REQUIRED ACTION → The data should be printed again, exactly.

(Records from a collection)

*** Block opens ***

Below are the code and all the weights of a small trained network. Each question names an input and a target symbol and asks about switching units off, where a switched-off unit gives its printed mean instead of its output.

import numpy as np


def w(rows, s, z=0):
    codes = np.array(rows[::2]) - 128.0
    scale = np.full(codes.shape[1], s)
    scale[-1] = z or s
    return codes * scale


def f(y):
    return np.maximum(y, 0)


def softmax(a):
    e = np.exp(a - a.max(-1, keepdims=True))
    return e / e.sum(-1, keepdims=True)


def log_softmax(a):
    a = a - a.max(-1, keepdims=True)
    return a - np.log(np.exp(a).sum(-1, keepdims=True))


def net(x, mask):
    ids = ['ΓΘΛΞΦβδζμπστψ'.index(c) for c in x.split()]
    T = len(ids)
    res = E[ids] + P[:T]
    r = res
    for j in range(2):
        rows = slice(2 * j, 2 * j + 2)
        q, k, v = (r @ M[0][rows].T for M in (Q, K, V))
        z = softmax(np.where(np.tri(T) > 0, q @ k.T / 2**0.5, -1e9)) @ v
        o = O[0][rows]
        res = res + np.where(mask[j], z, o[:, -1]) @ o[:, :-1]
    y = f(res @ A[0][:, :-1].T + A[0][:, -1])
    res = res + np.where(mask[2:14], y, B[0][:, -1]) @ B[0][:, :-1]
    return log_softmax(res[-1] @ U[:, :-1].T + U[:, -1])


Q, K, V, O, A, B = {}, {}, {}, {}, {}, {}
E = w([
[51,186,2],'Γ',
[3,80,42],'Θ',
[101,142,45],'Λ',
[140,147,35],'Ξ',
[127,114,79],'Φ',
[106,79,250],'β',
[165,147,109],'δ',
[161,178,171],'ζ',
[215,65,170],'μ',
[207,33,129],'π',
[117,92,62],'σ',
[128,147,133],'τ',
[134,123,98],'ψ',
],0.018)
P = w([
[196,123,8],'0',
[175,102,76],'1',
[166,70,83],'2',
[147,88,99],'3',
[213,87,191],'4',
[115,2,74],'5',
],0.0071)
Q[0] = w([
[132,82,55],'h0',
[209,106,86],'h0',
[154,9,202],'h1',
[165,245,195],'h1',
],0.011)
K[0] = w([
[132,99,162],'h0',
[52,8,140],'h0',
[127,209,162],'h1',
[128,148,93],'h1',
],0.011)
V[0] = w([
[97,165,60],'h0',
[98,107,161],'h0',
[251,81,199],'h1',
[142,209,174],'h1',
],0.011)
O[0] = w([
[218,64,128,178],'h0',
[49,194,97,84],'h0',
[199,255,233,141],'h1',
[222,113,72,3],'h1',
],0.0069,0.0063)
A[0] = w([
[84,88,81,255],'n0',
[10,187,180,84],'n1',
[252,75,185,168],'n2',
[136,124,197,133],'n3',
[64,163,121,49],'n4',
[127,92,210,193],'n5',
[147,72,187,169],'n6',
[133,112,225,106],'n7',
[126,96,94,100],'n8',
[116,177,77,37],'n9',
[29,160,121,31],'n10',
[148,246,102,140],'n11',
],0.013,0.0039)
B[0] = w([
[192,100,170,246],'n0',
[165,70,106,164],'n1',
[139,186,146,230],'n2',
[88,81,104,164],'n3',
[150,121,182,150],'n4',
[103,76,9,174],'n5',
[62,141,146,178],'n6',
[96,91,91,171],'n7',
[111,206,133,186],'n8',
[2,61,38,146],'n9',
[218,93,170,163],'n10',
[59,184,178,178],'n11',
],0.0069,0.013)
U = w([
[178,101,120,235],'Γ',
[161,100,147,42],'Θ',
[158,125,89,252],'Λ',
[139,144,117,85],'Ξ',
[247,156,163,116],'Φ',
[177,129,117,73],'β',
[102,169,94,131],'δ',
[181,131,115,76],'ζ',
[220,141,72,56],'μ',
[190,44,220,148],'π',
[128,138,10,26],'σ',
[68,96,117,178],'τ',
[129,143,188,145],'ψ',
],0.011,0.0041)

Each question gives the input, a string of symbols that net reads in full, and the target symbol t.
The units are the heads (2 rows each of Q, K, V and O) and the neurons (one row each of A and B). Each row of codes is followed by its name. A weight is (code - 128) times the scale printed after its matrix; where a second scale follows, it is the last column's (O, A, B and U).
mask holds one flag per unit, heads first, then neurons. A switched-off unit (its flag False) gives its mean, the last column of its rows in O or B, instead of its output. The means were averaged over made-up inputs and are rounded, as every weight is.
A unit's drop is (log p(t) with every unit on - log p(t) with that unit switched off) / (log p(t) with every unit on - log p(t) with every unit switched off).
The circuit of an input: a set's keep is (log p(t) with only the set's units on - log p(t) with every unit switched off) / (log p(t) with every unit on - log p(t) with every unit switched off). Starting from the 12 units with the biggest drops (on a tie, the unit counted first), units are removed one at a time, each time the one whose removal leaves the highest keep (on an exact tie, the one counted first), for as long as the keep stays at least 0.8.
circuit, biggest first: the units of the circuit, biggest drop first
most important unit: the unit with the biggest drop
top k neurons: the k neurons with the biggest drops, biggest first
heads that matter: for each layer, one digit per head in row order, 1 if its drop is at least 0.15 and else 0, layers parted by /
drop when u is switched off: that unit's drop, to one decimal
input Λ Ξ δ Γ π β, target τ: top 2 neurons -> (n5; n6)
input ζ μ ζ, target ψ: circuit, biggest first -> (h1; n11; h0)
input σ Θ Ξ Ξ ζ Γ, target π: top 3 neurons -> (n0; n10; n4)
input σ π Θ, target π: most important unit -> n10
input σ Θ ψ Ξ δ Γ, target π: top 4 neurons -> (n0; n10; n4; n5)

*** Block closes ***

TASK ANSWER →
Below are the code and all the weights of a small trained network. Each question names an input and a target symbol and asks about switching units off, where a switched-off unit gives its printed mean instead of its output.

import numpy as np


def w(rows, s, z=0):
    codes = np.array(rows[::2]) - 128.0
    scale = np.full(codes.shape[1], s)
    scale[-1] = z or s
    return codes * scale


def f(y):
    return np.maximum(y, 0)


def softmax(a):
    e = np.exp(a - a.max(-1, keepdims=True))
    return e / e.sum(-1, keepdims=True)


def log_softmax(a):
    a = a - a.max(-1, keepdims=True)
    return a - np.log(np.exp(a).sum(-1, keepdims=True))


def net(x, mask):
    ids = ['ΓΘΛΞΦβδζμπστψ'.index(c) for c in x.split()]
    T = len(ids)
    res = E[ids] + P[:T]
    r = res
    for j in range(2):
        rows = slice(2 * j, 2 * j + 2)
        q, k, v = (r @ M[0][rows].T for M in (Q, K, V))
        z = softmax(np.where(np.tri(T) > 0, q @ k.T / 2**0.5, -1e9)) @ v
        o = O[0][rows]
        res = res + np.where(mask[j], z, o[:, -1]) @ o[:, :-1]
    y = f(res @ A[0][:, :-1].T + A[0][:, -1])
    res = res + np.where(mask[2:14], y, B[0][:, -1]) @ B[0][:, :-1]
    return log_softmax(res[-1] @ U[:, :-1].T + U[:, -1])


Q, K, V, O, A, B = {}, {}, {}, {}, {}, {}
E = w([
[51,186,2],'Γ',
[3,80,42],'Θ',
[101,142,45],'Λ',
[140,147,35],'Ξ',
[127,114,79],'Φ',
[106,79,250],'β',
[165,147,109],'δ',
[161,178,171],'ζ',
[215,65,170],'μ',
[207,33,129],'π',
[117,92,62],'σ',
[128,147,133],'τ',
[134,123,98],'ψ',
],0.018)
P = w([
[196,123,8],'0',
[175,102,76],'1',
[166,70,83],'2',
[147,88,99],'3',
[213,87,191],'4',
[115,2,74],'5',
],0.0071)
Q[0] = w([
[132,82,55],'h0',
[209,106,86],'h0',
[154,9,202],'h1',
[165,245,195],'h1',
],0.011)
K[0] = w([
[132,99,162],'h0',
[52,8,140],'h0',
[127,209,162],'h1',
[128,148,93],'h1',
],0.011)
V[0] = w([
[97,165,60],'h0',
[98,107,161],'h0',
[251,81,199],'h1',
[142,209,174],'h1',
],0.011)
O[0] = w([
[218,64,128,178],'h0',
[49,194,97,84],'h0',
[199,255,233,141],'h1',
[222,113,72,3],'h1',
],0.0069,0.0063)
A[0] = w([
[84,88,81,255],'n0',
[10,187,180,84],'n1',
[252,75,185,168],'n2',
[136,124,197,133],'n3',
[64,163,121,49],'n4',
[127,92,210,193],'n5',
[147,72,187,169],'n6',
[133,112,225,106],'n7',
[126,96,94,100],'n8',
[116,177,77,37],'n9',
[29,160,121,31],'n10',
[148,246,102,140],'n11',
],0.013,0.0039)
B[0] = w([
[192,100,170,246],'n0',
[165,70,106,164],'n1',
[139,186,146,230],'n2',
[88,81,104,164],'n3',
[150,121,182,150],'n4',
[103,76,9,174],'n5',
[62,141,146,178],'n6',
[96,91,91,171],'n7',
[111,206,133,186],'n8',
[2,61,38,146],'n9',
[218,93,170,163],'n10',
[59,184,178,178],'n11',
],0.0069,0.013)
U = w([
[178,101,120,235],'Γ',
[161,100,147,42],'Θ',
[158,125,89,252],'Λ',
[139,144,117,85],'Ξ',
[247,156,163,116],'Φ',
[177,129,117,73],'β',
[102,169,94,131],'δ',
[181,131,115,76],'ζ',
[220,141,72,56],'μ',
[190,44,220,148],'π',
[128,138,10,26],'σ',
[68,96,117,178],'τ',
[129,143,188,145],'ψ',
],0.011,0.0041)

Each question gives the input, a string of symbols that net reads in full, and the target symbol t.
The units are the heads (2 rows each of Q, K, V and O) and the neurons (one row each of A and B). Each row of codes is followed by its name. A weight is (code - 128) times the scale printed after its matrix; where a second scale follows, it is the last column's (O, A, B and U).
mask holds one flag per unit, heads first, then neurons. A switched-off unit (its flag False) gives its mean, the last column of its rows in O or B, instead of its output. The means were averaged over made-up inputs and are rounded, as every weight is.
A unit's drop is (log p(t) with every unit on - log p(t) with that unit switched off) / (log p(t) with every unit on - log p(t) with every unit switched off).
The circuit of an input: a set's keep is (log p(t) with only the set's units on - log p(t) with every unit switched off) / (log p(t) with every unit on - log p(t) with every unit switched off). Starting from the 12 units with the biggest drops (on a tie, the unit counted first), units are removed one at a time, each time the one whose removal leaves the highest keep (on an exact tie, the one counted first), for as long as the keep stays at least 0.8.
circuit, biggest first: the units of the circuit, biggest drop first
most important unit: the unit with the biggest drop
top k neurons: the k neurons with the biggest drops, biggest first
heads that matter: for each layer, one digit per head in row order, 1 if its drop is at least 0.15 and else 0, layers parted by /
drop when u is switched off: that unit's drop, to one decimal
input Λ Ξ δ Γ π β, target τ: top 2 neurons -> (n5; n6)
input ζ μ ζ, target ψ: circuit, biggest first -> (h1; n11; h0)
input σ Θ Ξ Ξ ζ Γ, target π: top 3 neurons -> (n0; n10; n4)
input σ π Θ, target π: most important unit -> n10
input σ Θ ψ Ξ δ Γ, target π: top 4 neurons -> (n0; n10; n4; n5)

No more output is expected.